Reproduce exactly, from the data that follows, the line with "36 -41 -17]]", the line with "19 -13 -13]", and every line that lies between them.

Collected data:
________________________

Each row is a point. Each copy is the shape, with its points in the same order, turned, moved and blurred by noise. Is it also mirrored, or only turned?

Shape:
[[-46  37  12]
 [  8 -43   2]
 [-13 -18  -9]
 [-19  45  17]
 [ 30 -19 -28]
 [-37  45  -9]]
Copy 1, 6 rows:
[[-51 -27  35]
 [ 38  11  20]
 [  2  12  27]
 [-42 -35  12]
 [ 17  26 -15]
 [-59  -9  21]]
Copy 1 is: mirrored
Copy 2 (6 x 3):
[[-46 -44  13]
 [ 29  23 -12]
 [ 13 -15  -5]
 [-41 -28  31]
 [ 45  -6  27]
 [-30 -57  23]]
Copy 2 is: mirrored
Copy 3 (6 x 3):
[[-32  60  17]
 [-23 -26 -34]
 [ -8   9 -28]
 [-29  33  40]
 [ 12 -29 -11]
 [ -7  57  24]]
Copy 3 is: only turned
Copy 4:
[[-43  45 -20]
 [ 28 -22   1]
 [ -5 -12  -9]
 [-38  42  12]
 [ -3 -43  29]
 [-60  23  -9]]
Copy 4 is: mirrored

Shape:
[[ 28  13   0]
 [-15 -33  47]
 [ 28  59   5]
 [ 15  33   6]
 [-15 -36 -24]
 [-11  10  20]]
Copy 1, 6 rows:
[[-23  32   9]
 [-18 -44  12]
 [-57  54 -17]
 [-36  33 -13]
 [ 36   0  -1]
 [-26  -3 -16]]
Copy 1 is: only turned
Copy 2, 6 rows:
[[  6 -36   1]
 [ 41  24 -30]
 [ 20 -60  41]
 [ 15 -34  27]
 [-33  11 -18]
 [ 20   0  18]]
Copy 2 is: mirrored
Copy 3, 6 rows:
[[  3  31  -2]
 [-44 -25  27]
 [  8  38 -48]
 [  2  19 -26]
 [ 24 -14  48]
 [ -6 -14  -7]]
Copy 3 is: only turned

Shape, 10 rows:
[[ -3 -28  23 -21]
 [  3 -31  36 -26]
 [  2 -20   5 -18]
 [ -5   0 -25  22]
 [-32  45 -28   0]
 [ 15   5 -18   7]
 [ 31  12  33 -29]
 [ -9  -4  30 -11]
 [-20 -60  -2 -18]
 [-17  12  -9  36]]
Copy 1 (10 x 4):
[[-23 -17 -18  -2]
 [-29  -6 -27 -14]
 [-24 -16 -11   8]
 [ 23 -24  27   7]
 [ 32  17  12  52]
 [  2  -6  29   5]
 [-35  33   6 -11]
 [ -7   6 -22  -1]
 [-14 -58 -20   2]
 [ 47  -8  11  -5]]
Copy 1 is: mirrored
Copy 2, 10 rows:
[[  9 -25   0 -46]
 [ 15 -27  10 -49]
 [ -2 -18 -10 -32]
 [-11   6 -40  -7]
 [-50  44 -25 -21]
 [-12   0 -19   4]
 [  3  -5  35 -14]
 [  3   4   3 -48]
 [  0 -42 -39 -56]
 [  3  36 -41 -17]]
Copy 2 is: mirrored
Copy 3 (10 x 4):
[[ 14  20  21 -39]
 [  5  29  32 -60]
 [ 11  22   8 -32]
 [ 18   9  -5  18]
 [  6 -47 -17  11]
 [ -7  13  -8  12]
 [-40   9  25 -35]
 [ -3   2  30 -29]
 [ 42  30  -2 -44]
 [ 23  -8  17  25]]
Copy 3 is: only turned

Shape, 9 rows:
[[-14   1 -30   9  -3  -3]
 [ -1  15  -3 -17  19  -7]
 [ 17 -13 -12   2 -30  -1]
 [  4  -5  -1 -13  37 -27]
 [ 31  -6 -16  39 -19   8]
 [ 17 -39  30  32  12   0]
 [ 15 -16   7  30  -7  22]
 [  3  15  11   2 -19 -32]
 [-12   6 -18 -17  38 -12]]
Copy 1 (9 x 6):
[[  3 -33  12  -7  -5  -3]
 [  1 -10 -10 -15  15 -32]
 [  6  -7  12  32   1  -1]
 [ -9  -1 -20 -27  34 -10]
 [-28  -1  20  27 -21   6]
 [-10  39 -13  -1 -12  25]
 [-11  12  -2  14 -30   5]
 [  9  12  31  -1  20 -21]
 [ -3 -26 -19 -32  20 -20]]
Copy 1 is: only turned
Copy 2, 9 rows:
[[  8   0  17  15  20  17]
 [ -3 -11   2   5   9 -26]
 [ 21  -2 -11 -21  15  25]
 [-24 -20 -18  12  25 -22]
 [ 43   5 -27   7  11  31]
 [-12  19 -60   7   4  21]
 [ 20  22 -32   5   0  19]
 [  0 -36  -9  -7 -10  12]
 [-18  -9  10  19  28 -30]]
Copy 2 is: mirrored

Shape:
[[-18 -11 -40 -23  14   1 -31   7]
 [ 44   2  11  15   2  41  24   6]
 [ 21  -6  34   2 -11  27  -2  -7]
 [ -1 -27 -13 -31   4  -4   2  30]
 [-21  43  14  23  -1  -3  17   3]
 [  4 -15 -19 -17  28 -15 -38  36]
 [ 14   2  21  13   5  48  25   0]
 [-34  -8  -1  27  23  -6  -4   8]
 [-19  38  35  22  39   2  33 -27]
 [-17   0 -31   6  16 -47  -8  -5]
 [ -9   0 -15 -15   7  27 -20  25]]
Copy 1:
[[ -5 -36  -9  -7  -9 -44  14  27]
 [ -3  -9  34  -5 -20  48 -35   8]
 [-12  11  32   4 -11  19 -13 -13]
 [  0  -4 -23 -15 -35 -16  -7  17]
 [ 20  -1  -3   3  46  23  -9   9]
 [-10 -34 -31   7 -24 -42 -20  -2]
 [  3  -9  34 -22  -3  37 -20  -5]
 [ 38 -18   2  -9  21 -26 -16   0]
 [ 39 -17   4  -5  41  46  12 -27]
 [ 41 -30 -21  30   7 -30   9  25]
 [-24 -22  -3 -17  -1 -21 -15  13]]
Copy 1 is: only turned
Copy 2, 11 rows:
[[ 31  -4  22  16  13  21  35 -38]
 [ 11  -2  17  -8 -26 -18  27  57]
 [  6 -26  26  -1 -26  -8  -5  31]
 [  4   4  29  39   3 -11  28 -17]
 [ -2  -5   1 -18  42   5 -10  33]
 [ 45  23  29  31   5   1  11 -29]
 [  5 -22   7 -16 -15 -27  21  42]
 [ 17   0 -25   1  19  -1  -3 -12]
 [-13   2  -5 -60  25 -19 -19  17]
 [  1  30  -1   7  23  37   2 -29]
 [ 38 -17  26  15  15  -5  31  -3]]
Copy 2 is: mirrored
Copy 3 (11 x 8):
[[-17  14 -17 -37  22 -13 -45  11]
 [ 40 -30   3  -5   2  -2  37  24]
 [ 29 -18  -1  17  -2  29  10   7]
 [-12  -2 -49  -3  13  -6  -4  12]
 [-16  13  32   6 -23 -12  19 -14]
 [-29  -9 -25 -26  50  -6 -14  -4]
 [ 30 -29  10   8 -14  -8  22  21]
 [-16 -16  13  -1  -4 -34 -28 -22]
 [ -6   7  55  42  -5 -30  11  11]
 [ -9  41  -8 -12  26 -37 -22 -25]
 [-16 -12 -16 -35   3   4 -14  18]]
Copy 3 is: only turned

Shape:
[[-16 -28 -21 -14 -21 -18  -1  -6 -14]
 [ 13 -20  19  16  22  30  -8  13  31]
 [-19  28  14 -11  14   8 -12   8 -26]
 [ 16   4  10  39  -6  19  22  38  32]
 [ 15  -7   4  29  -3  13 -25  14  26]
 [-57  -2   9  -8   6   9   5 -12 -36]
 [ 27 -10  19   5  16  31  30  46  11]
 [  2   0 -27  -2 -25   8   9 -22  12]
 [-30   4 -13  10  37  10  22  10 -46]
 [-25 -12 -23 -15   3 -16  10   2  17]
 [  0 -12  -2   2  -3 -24  13 -21   7]
 [ -2 -17  -8  -5   7   9 -10   2  24]]
Copy 1 (12 x 9):
[[-15  -6 -11  -6   9   0   6  34  19]
 [  6  -8  13 -12 -25   5 -26 -46  12]
 [ 28  32   8   4  17  -3   6  -9   2]
 [ -9   4  -8  -7 -50   5  24 -60  16]
 [  7 -23 -16 -12 -20  -3  -6 -44  -4]
 [ 13  31  17 -19  29 -28  10  14  35]
 [  4  17  12  14 -47  27  -4 -45  31]
 [-14 -16  10 -12 -23  -9  21  19  -7]
 [ 16  48  -1  20  -9 -37   2   3  32]
 [-33  16 -12 -13  -9  -1  -7  19   6]
 [-35  -2   3   4   8 -14   6   0   1]
 [ -8  -3  -4 -13 -19  -1 -21  -8   5]]
Copy 1 is: only turned
Copy 2 (12 x 9):
[[ 14  12  -1  35 -21  25  -1  15 -11]
 [-11 -21   7   9  48 -22  18 -13  -5]
 [ -1  17  16 -30  -5  15 -16 -18 -14]
 [-43 -13  20  13  14 -27  48 -13 -16]
 [  4 -20  32  17  14 -29  19  -6 -16]
 [  3  17 -23   2 -13  40 -28 -35 -25]
 [-52   5  18  -4  38   5  41  -1 -10]
 [ -4  12 -10  23 -22 -20   0  22  -3]
 [  6  40 -19 -23   5  30  12 -24 -42]
 [  7 -13 -19  14 -20  14  16  13  -7]
 [ 11   8 -15  23 -16  -1  16  -2  12]
 [  6 -17  -1  13  11  -4  11   8 -12]]
Copy 2 is: only turned
Copy 3:
[[-28  -7  12 -13  -8  23  14   3 -19]
 [-15 -13  15  15 -14 -45 -33  14  20]
 [ 22  19  16  27   7  10   0  22   2]
 [ 13 -59  -1  28  -7 -41 -11   0  16]
 [-11 -15  -4   8   9 -45 -18  -2  -4]
 [-12  14  48  37 -11  33  16  15 -13]
 [ 11 -53   7  18 -16 -25 -35  33  23]
 [-28 -12 -25  13 -20   6  19  -3   1]
 [ -8 -12  38  42  21  39  -1  24  17]
 [-23 -14  15 -11  -8   6  31  14  16]
 [-15  -8   5  -6 -15  15   4 -24  16]
 [-25  -4   8  -3  -9 -21   1  15  10]]
Copy 3 is: only turned

Shape:
[[ -3   6 -30   1 -22 -15   8  22  20 -16 -20]
 [ 27 -18 -39   0 -14 -28  15  14  17  -9  -9]
 [ -2  23   9  -3 -19  33  14   0  -3 -26  30]
 [ 23  24   3   2  40   2 -18  -2 -13 -17  50]
 [ -6   9 -32  23   9 -24  30  -2   5  -4 -36]
 [-24 -19  20  21 -15  20  34  -5  17 -32  11]
 [ 26  -2  -9  -5 -12 -25 -15 -25   1  -3  20]
 [ -8  28  -5   8  10  18 -10 -20  -5   2  25]
 [ 36  16  -6  -9  25  -5 -26 -18  10 -12  25]
 [-26   7 -33  13  20 -21   7   7  33  15 -14]
 [ -6   1  24  -4 -20  38  45   5   7  -3   2]
 [ -1  -5 -53   0   1  -6  26 -15  21  -1   2]
 [ 32 -30 -42  10 -18  -2  -8   2  13   7 -14]
 [-27 -11   0 -18  -1  20  19  -3  -6 -19  -6]
 [ 43  -4 -30 -21 -17 -30  -1   8  22   8   2]
 [ 15 -20 -36  -4 -34 -28  18  27   1  15  -2]]
Copy 1, 16 rows:
[[ -7 -14 -44  -7 -10 -24 -16   2   2  15 -17]
 [  7 -28 -20 -11 -14 -22 -30  30   1   0 -21]
 [ 14 -20 -27   9   7  42   4 -22   8  14  12]
 [  3 -47  24  41  28  19   4 -15  32  -2 -17]
 [ -7  13 -24 -15  14 -40 -16  17  22  -8   3]
 [  2   1 -19 -21 -20  35  17  -5 -10 -19   6]
 [  0 -15  -1  35   5  15 -30  28   6  12 -30]
 [  1 -11  -7  27  37  23  17  -4  21  20  -3]
 [ -5 -46   7  55  15   9 -10  21  22   6 -15]
 [ -4   2 -18  -3   3 -46  25  26  29   6 -24]
 [ 16  -1 -14 -12 -22  28   6  -8   5  18  36]
 [ 29  -5 -32  -6  12 -16   1  38  12   2 -16]
 [ -5 -36 -16 -13   7 -19 -26  48 -18  21 -14]
 [ 25   8 -18   6  -4   3  13 -15 -19   2   9]
 [ 11 -35 -18  18 -18 -21 -38  37   8  27 -25]
 [ 12 -16 -14 -29 -15 -18 -41  21   1  34 -26]]
Copy 1 is: mirrored
Copy 2, 16 rows:
[[  1  -1  -6  -6  14  10  49  32 -18  -9  13]
 [ -9 -16  -8 -29  22  13  51  27  -2  13  -2]
 [-30  14 -23  -8 -24 -12   9 -15 -20 -29  -4]
 [-52  14  27 -34 -12 -13 -10 -27 -17  16  12]
 [ -1  12  -6  -2  60  17  36   9  -3  -2  22]
 [ 13   6 -27 -21  -6  -1  22 -30  16 -47   6]
 [-29 -29  11 -24  10   8  -1  16   0   2 -16]
 [-35   7   6  10  -5  13 -11 -17  -8  -6  10]
 [-40   0  34 -22  -5   9  -3  -4 -12  20 -20]
 [ 10  11   8  -2  26  41  24   9  -2   9  42]
 [  7  25 -51  -1 -10 -14   8 -11  11 -25  -7]
 [-13 -11 -23 -10  23  41  36  -7 -13  12  12]
 [-14 -31   2  -2  10  12  56  18  14  21 -12]
 [ 23  -3 -23   0   3  -9  11 -16 -16 -10   1]
 [-26 -16  -6 -27   9  21  28  46  -8  25 -14]
 [ -7 -27 -29 -14  12   3  43  47   4  13  18]]
Copy 2 is: mirrored
Copy 3:
[[ 10  25  -4  20 -18  -6 -22  12  23  11 -10]
 [  4   6  12  56 -11   9 -14   1  24   1   8]
 [ 23   7 -23 -39 -23  -1  13  -7  -3 -13  15]
 [ -2 -35  10 -27 -34  -2  -5 -56   5  13  28]
 [ -6  38 -15  41   4  -6 -47 -22  24  -9  -3]
 [ 27  -2 -59  -4   3   1  -9  -3  23 -30  16]
 [-12 -20   5  16 -14  27  -1 -19 -11  -4  -9]
 [-12   4 -17 -32 -19   1   1 -42   2  -8   2]
 [  1 -33  29  -9 -27   8 -15 -44  -3  -5  -4]
 [  5  32 -15  17  -6  -1 -25 -38  45  11 -25]
 [ 32  13 -36  -8  20 -26  18  -8   0 -26  12]
 [  4  34  -1  27 -13  18  -9 -27  31 -22   5]
 [-18  -2  16  38  -9   0  10   8  33 -15  -8]
 [ 18  18 -15 -19  23   5 -11  -3  18 -10  18]
 [ 17  -3  28  46 -12  10   8  -7   3  13 -12]
 [  1  22  -1  50  -2   7  17   7  15  21   3]]
Copy 3 is: only turned
Copy 4 (16 x 11):
[[-31  -3  -9  18 -15   8 -22  11  17 -24 -11]
 [-41  -3 -14  31 -27   5   3  -6  -5 -12   4]
 [  4 -15  25   8  36  30  -1  -6  31 -26  30]
 [ 13  29 -10   6  21  32  57   0  23   4  30]
 [  0  14   5  21 -42  12 -15  18  -9 -19 -15]
 [  7 -32   7 -11  21  37 -18 -14 -10 -38   2]
 [ -7  -6  -4  -9 -18   3  17 -24  18  15  35]
 [ 26  -1   8  12  20  27  20   8  32  11  21]
 [ -1  19 -11  -1   0  16  49 -23  33  16  20]
 [ -3  -2 -17  19 -27  25  -7  28   2  14 -32]
 [  2 -43  40   6  32  13  -3   6  -1 -33   3]
 [ -4 -22  -3  47 -36  24   3  -5   8   0  -7]
 [-33  -1  -9  40  -7  -9  -7 -28 -12  13   0]
 [ 20 -31  -7  11  14   4  -3   6  11 -35   4]
 [-52  -8  -8  15 -25  -8  20  -7  14   8  15]
 [-44 -15  -8  42 -21  -9 -12  10 -10   0  28]]
Copy 4 is: only turned

Shape, 15 rows:
[[-17   5  27  15   2 -16   3  -4  21   2 -15  -8]
 [  5 -19  19  -2 -41  -4  27 -12   3  11 -10  -2]
 [-16  14 -31  12 -20 -17  18  30 -38 -14 -22   1]
 [ -2   2 -12  15 -29  16 -33  14   4  12  20   4]
 [  1  30  36  25  -4   3  -3 -44 -26  -9  -3 -15]
 [-15 -24  -5 -12 -25  21  24 -12  29   9  24   6]
 [ 29  -4 -28   2   6   9  -1  -6  33  21   9   9]
 [-14 -14 -17  -8   2 -31  11  -3 -30  -1   3  10]
 [ -2  -8 -28  18  29  22  -5   7  -1   8  -5  19]
 [ 18 -13  33 -35 -16  11  -3  15  43   7  -9   5]
 [ 22  -4  -7  31  11 -19  20  31 -27 -21  -4   1]
 [ 35  24  -4   6   1 -20  -5  22 -30  25   8 -11]
 [-15   8 -30  -5  15  -7   0  20 -22  -2  15 -24]
 [ 23 -19   1   1  -9   2  -2  29  -4  24  -8 -18]
 [ 19  -1  -6   5  -6   4 -29  -9   5  -3   6 -28]]
Copy 1, 15 rows:
[[  4  24   3 -25   6  -4  -7  -4  -2  13   7  24]
 [ 25  -8  -7 -15  26 -25   9 -33  18   1   6   5]
 [ -7   9 -14 -40 -14  -6  21   1  32 -17 -44 -26]
 [-26   3  27  20   1  -2   9 -25  17 -25 -17   9]
 [ 33  -7  -2 -30 -17  26 -20 -23   0 -21 -10  46]
 [-18 -17  -9  12  19 -33 -21 -33  16   3  17  -5]
 [-11  13   0  29 -21 -14  10 -30  -7  -9  28 -15]
 [-13 -18 -15 -35   2  13  15 -15  -2   2 -11 -25]
 [-28  -7  -2   5 -43 -17  11  -1 -11  -1  -5  -4]
 [ 18  15   5  29  42 -31  -3   0 -18  -1  12   0]
 [ 11  -4 -10 -16 -26  15  33  24  31  -2  -5 -14]
 [ 26  15  10   9 -19  33  26 -19   7  -2 -25 -20]
 [-15  -1  13 -16 -22  16 -13  -2   9  -4 -21 -39]
 [ 19   3  29   8  -2 -15  23  -9   8   7  -7 -22]
 [  8   4  34   1  -9   6  -3 -15  -1 -31  12  -3]]
Copy 1 is: mirrored
Copy 2 (15 x 12):
[[ 11  -9 -25  -1  -4   6   3  29  18 -27  -1 -18]
 [  0  -1 -18  11 -20   6  20   0 -11 -37 -36  -2]
 [  7 -28  23  49 -23  24  18  27 -12  -3  21  18]
 [-34 -20  -4  -5  -7  30 -23 -10 -13  -1   8  -7]
 [ 37   2 -25   9  13  60  11  -7  16 -30   6 -22]
 [-35   2 -18  -5   9  -1   8   8  -5 -31 -36  22]
 [-20  14   1  -3   5  -2 -46   5 -15 -30   1  12]
 [ 15  -5   2  32   2  20  -4  32  -6  10 -15  20]
 [ -9  -9   9  22  19  -5 -34  -3  20 -14  19  16]
 [-10  18  -8 -28 -10 -37  10  -3 -12 -23 -15 -24]
 [ 27 -13 -20  32 -12   5  -7  12 -21  -4  38  34]
 [ 11  32  -5  30 -23  28 -21  11 -25   6  24  -6]
 [-13  10   9  19 -11  24   2  30   7  16  26  28]
 [ -6  10  -9  11 -46  -3 -12  -6  -8  -5   7   4]
 [  0   8  -3 -26 -13  29 -22  -2   1 -12  13   9]]
Copy 2 is: only turned
Copy 3:
[[-14 -15  26  -6  13  23  13   8  -4 -14  13  26]
 [-55 -28  19 -17  -4  27   4  -5   7  11 -12   0]
 [-13  17  39  30  -8   9 -28   3 -22   5 -35 -21]
 [  8 -37  -6   6  -8  -2  21 -16  -8   7 -36  -9]
 [-49 -23  10  17 -12 -18  18  20 -12 -49   2  12]
 [-37 -29 -25  -3  27  33  15   9   6  26 -28  -1]
 [ -6  -3 -36   7  12  17  19 -32  -4  11   2 -12]
 [-15  12   4  -7 -16  24 -20  15  -4 -15 -25 -11]
 [  2  10 -21  17  27  15  -2 -31  -8 -25 -28   3]
 [-18  -1  12 -31  18   5  42 -12  30  31   2  14]
 [-11  20  15  38 -20   7 -27 -16   7   0 -11  11]
 [ -5   0   1   1 -24 -30 -19 -13 -14  -1   9  -9]
 [ 11   4  -5  21   5 -11 -24  24   0  -4 -18 -19]
 [ -7 -11  13  -4   7  -9 -13 -32  27  12  -9  -9]
 [ -1 -20  -6  12  -7  -7  25  -2  19 -15   4 -17]]
Copy 3 is: only turned
Copy 4:
[[ -2  -2 -28   3   4  22  27   6   3 -15   7  18]
 [ -3 -31  -9   5  23  20  -6  24  -6  13  -4   0]
 [ 19 -12  28 -20   5  34  33 -24 -40   4  15 -23]
 [-12  26  30  19  21  -5  18  19 -22  -8  21   0]
 [-21  -7  18  22   2  34  39 -10  22  10 -34  24]
 [ -2  -4  -2   6   8   7 -36  30   2 -23   2 -14]
 [ -1  37  -3 -11  14 -20 -23   5 -20   0  -4  17]
 [  5 -21  22 -28 -26   9  15   7 -23  -3   3   3]
 [ 16  41   5  -3 -18  -5  11  -2 -24  -4 -13 -12]
 [ -5  -4 -37  -2  26 -28  -7  19  27   5  22  -9]
 [  6 -14   5  11 -12  -1  25 -41 -52   9  -2  -1]
 [ 16   3  32   2  10 -14  25 -19 -16  24  13  36]
 [  9  11  35  -1 -29  14   9 -20 -15  -1  29   5]
 [ 16   5  -5  15   8 -10   4   7 -25  31  25   7]
 [-31  25  12  12   0   6   4   0  -6  18  18  17]]
Copy 4 is: mirrored

Shape, 17 rows:
[[ -8 -13 -12   1  24  -7  -8  -8  -3  -4   1 -11]
 [ -7  -3   4  14   0  53   3  -4   6  -6  -3   0]
 [-11  20  -8  16  -8  11   9  15 -25  11   0   5]
 [  4   2   2   8  11  -8 -46 -10 -39  -7  -7 -29]
 [  4  -1   1  14 -12  -7   2  -1  -2  38 -15   3]
 [-26  -5   1 -20   7  13   2  -1 -17  10  -2  -6]
 [  0  22  -2  17   0 -12   7 -11   5   6  -4  -6]
 [  1 -11  -5  16  -9  -1   2  -8  -2  11 -15 -22]
 [ -5  -7   7  12  42  16   6 -10   3  10  -8   4]
 [  7  -7 -12  -3 -12  -5   5  12   2  -6  -7  -6]
 [  6  -8  -2  13  -7   3 -16 -10  -3  -4   0   5]
 [  4  -5 -10  11  -6  -7 -60  22   1  -1 -17   1]
 [ -1   8  30  11  -9  -9   5   8   4  -7  -5  -5]
 [  7 -10   4 -40   0 -11   8   1  -3  12 -11  -9]
 [ -7  -8  13  11   2  -8 -12   3  -4  -6 -12   6]
 [  3  -5  23  -4  -1  -4   9  -3  -1  -2 -36   4]
 [  7 -12  33  13 -10  14   8   1 -16  -5  -8 -15]]
Copy 1 (17 x 12):
[[ 14 -11   7   4 -20  16   8  -2  13  -5   7 -14]
 [ 26  -1   7  17  22  18 -21 -30 -12  -5  -6   3]
 [  0   4  29   5  27  -5   7  -3 -11  12   6 -19]
 [-14 -15  12  13 -34  26  14  -1 -26   5  34  -4]
 [-19 -12  12  -8   7 -20  12 -12 -10  -7 -14  -9]
 [  1  -3  20 -11   0  22 -12  -4  13  16  -2  -6]
 [  7  -3  21  12 -12 -25   2  -8 -10  -5  -3 -21]
 [ -4  -4   4  -7  -5   2  -4  -6 -17 -21  -2 -20]
 [ 26 -26   3   5  -5   7   5 -34   9   8 -10 -16]
 [  3  18  -5  -1   1  -7   3   3   3  -9   7  -8]
 [  7  -8   1  15  -3   0   7   2 -14  -6   1   6]
 [-33  -3 -11  40  -4  15  29  -2  -3 -12  13   6]
 [ -4  -6  -7  13  -3 -26 -22  -5  -7   8   7 -15]
 [-10  17  -3 -27 -20  -6  -1  -7  18  10   0   4]
 [ -4 -13 -11  17  -5  -1   1   0  -3   7  -2 -10]
 [ -3   2 -18  -2 -11 -11  -9 -14 -12  20 -16 -16]
 [  1 -12 -10  -6   4  -5 -27 -11 -26   8  14  -5]]
Copy 1 is: mirrored
Copy 2, 17 rows:
[[  5   9 -12  12  -3  -7 -10   7 -18 -18   3  -9]
 [ 18 -36  -2 -18  21  -1   8   5 -13  -7  12  23]
 [ -3  -3   4  19  23  21  16  12   7   7  -3  11]
 [  6  14   3  28  13  24 -33 -19 -35 -22 -16  13]
 [  1  -2 -28  28  -3   8  14 -19   6  10   8  20]
 [  3  -4  -1   6  13   3  29 -13 -25 -13  -2 -12]
 [ -2  -7   3  28  -9   5  -9   4   1  12  21  -2]
 [ 15  -6 -27  16  12   8  -6 -18   2  -4  10  -2]
 [ 27 -13  -4   9 -16 -20   8  12 -13 -14  -4  14]
 [ -9   5 -14  -8   8  10  -6  -7  12  -2   6  -8]
 [ -9  -3 -12   7   8   2 -19  -7 -11  -9  10  19]
 [ -6  33 -25  -4  -1  37 -19  -4 -28  -3   5  36]
 [ -6 -20   2   7 -14  26  -5  -7  10 -10  13   0]
 [ -9   4 -12   2  -9   1  12 -37  -8  -2 -11 -22]
 [ -7   4  -4   8 -10  13  -2  -3  -6 -19  14  14]
 [  6  -2   6  -2 -19   8   5 -29  13 -13  14   6]
 [  0 -29  -1   5   3  22  -6 -21   9 -26  -2   8]]
Copy 2 is: mirrored
Copy 3:
[[  2 -19 -14   1 -12 -27   8  14 -10   7  10  -9]
 [  5 -11   1   8   0   8 -18 -18 -37   8 -11 -29]
 [-18  -2 -12   1  18 -12  -3 -29 -20  -9  16   5]
 [ 17 -23 -36  -8  -5 -17  47  -2 -22 -18  -6   7]
 [ 16   3 -17  12  29 -11  -2 -13  11   1  17  -1]
 [  8  -7   8   1  10 -31  -4   5 -28 -17   8  -9]
 [ -9 -16 -28  -4   8  -4 -11  -4  12  -7   8  -3]
 [ 17 -28 -19  13  16 -11  -2  -5  -4   7   4   1]
 [  8   1 -17 -17   0 -19  -9   6 -17  20   9 -32]
 [ -4 -18   5  13   6  -8   1   0   0  10   0  14]
 [  3  -5 -18  19  -4  -9  10  -9  -4   3 -12  -6]
 [ 18 -12   1  12 -18  -4  51 -28  10   0   3  -1]
 [  7  -7 -10 -13   0 -10 -16 -15   9  -3 -18  13]
 [ 12  -4  15   2  20 -18   2  32   1  -6   0  13]
 [  8  -6  -9  -3  -3 -26   9 -14   3   4 -12  -3]
 [ 10  -8   2 -13  27 -20  -1  -2   9  10 -23  -4]
 [ 22  -8 -16  -6  14  -9 -12 -13 -21   7 -26  14]]
Copy 3 is: mirrored
Copy 4, 17 rows:
[[ -2 -20  -5  -7 -10   9  -7  11  -3  12  20   8]
 [-18   3  27  -9 -14  14   6  23 -12 -12 -15 -26]
 [  3   2  10  -9  14 -14  -3  37  16 -22  -2  -1]
 [ -4 -10 -38 -20  11   2 -26  39   2  25  19 -19]
 [ -1 -14  14 -10  16 -35  13   7   9   6   6  -8]
 [ -9  -8  14  20  -3   4 -11  23  19   7   8  -3]
 [  5 -12  -8  -5  12 -19   3   5 -11  -7  -9  10]
 [ -7 -24   2 -14   6 -14   0   1   0  -3  10 -22]
 [-28 -18  19  -9  -2   6   8  23 -18  12   0  14]
 [  4  -1  -4 -15  -4   0   2  -6  19  -9   8  -4]
 [ -2   2 -11 -13  -6  -3  15  16  -2   5   8 -17]
 [ 31  -5 -16 -39  -2   6  11  23  18  35   3 -21]
 [ -6  -9  -8  -5  31   7  15   0   7  -7 -13  -7]
 [-18  -3   0   7  -1  -8  -8 -15  30  17   6   6]
 [ -3 -18  -8 -10   8   8  20  17  12   6  -1  -6]
 [-29 -22  -6  -9   9  -2  15   1  23   4 -14  -6]
 [-31  -5  -1 -10  23   9   4   5   8 -10   3 -28]]
Copy 4 is: mirrored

________________________

ANSWER BOX
 [  3  36 -41 -17]]
Copy 2 is: mirrored
Copy 3 (10 x 4):
[[ 14  20  21 -39]
 [  5  29  32 -60]
 [ 11  22   8 -32]
 [ 18   9  -5  18]
 [  6 -47 -17  11]
 [ -7  13  -8  12]
 [-40   9  25 -35]
 [ -3   2  30 -29]
 [ 42  30  -2 -44]
 [ 23  -8  17  25]]
Copy 3 is: only turned

Shape, 9 rows:
[[-14   1 -30   9  -3  -3]
 [ -1  15  -3 -17  19  -7]
 [ 17 -13 -12   2 -30  -1]
 [  4  -5  -1 -13  37 -27]
 [ 31  -6 -16  39 -19   8]
 [ 17 -39  30  32  12   0]
 [ 15 -16   7  30  -7  22]
 [  3  15  11   2 -19 -32]
 [-12   6 -18 -17  38 -12]]
Copy 1 (9 x 6):
[[  3 -33  12  -7  -5  -3]
 [  1 -10 -10 -15  15 -32]
 [  6  -7  12  32   1  -1]
 [ -9  -1 -20 -27  34 -10]
 [-28  -1  20  27 -21   6]
 [-10  39 -13  -1 -12  25]
 [-11  12  -2  14 -30   5]
 [  9  12  31  -1  20 -21]
 [ -3 -26 -19 -32  20 -20]]
Copy 1 is: only turned
Copy 2, 9 rows:
[[  8   0  17  15  20  17]
 [ -3 -11   2   5   9 -26]
 [ 21  -2 -11 -21  15  25]
 [-24 -20 -18  12  25 -22]
 [ 43   5 -27   7  11  31]
 [-12  19 -60   7   4  21]
 [ 20  22 -32   5   0  19]
 [  0 -36  -9  -7 -10  12]
 [-18  -9  10  19  28 -30]]
Copy 2 is: mirrored

Shape:
[[-18 -11 -40 -23  14   1 -31   7]
 [ 44   2  11  15   2  41  24   6]
 [ 21  -6  34   2 -11  27  -2  -7]
 [ -1 -27 -13 -31   4  -4   2  30]
 [-21  43  14  23  -1  -3  17   3]
 [  4 -15 -19 -17  28 -15 -38  36]
 [ 14   2  21  13   5  48  25   0]
 [-34  -8  -1  27  23  -6  -4   8]
 [-19  38  35  22  39   2  33 -27]
 [-17   0 -31   6  16 -47  -8  -5]
 [ -9   0 -15 -15   7  27 -20  25]]
Copy 1:
[[ -5 -36  -9  -7  -9 -44  14  27]
 [ -3  -9  34  -5 -20  48 -35   8]
 [-12  11  32   4 -11  19 -13 -13]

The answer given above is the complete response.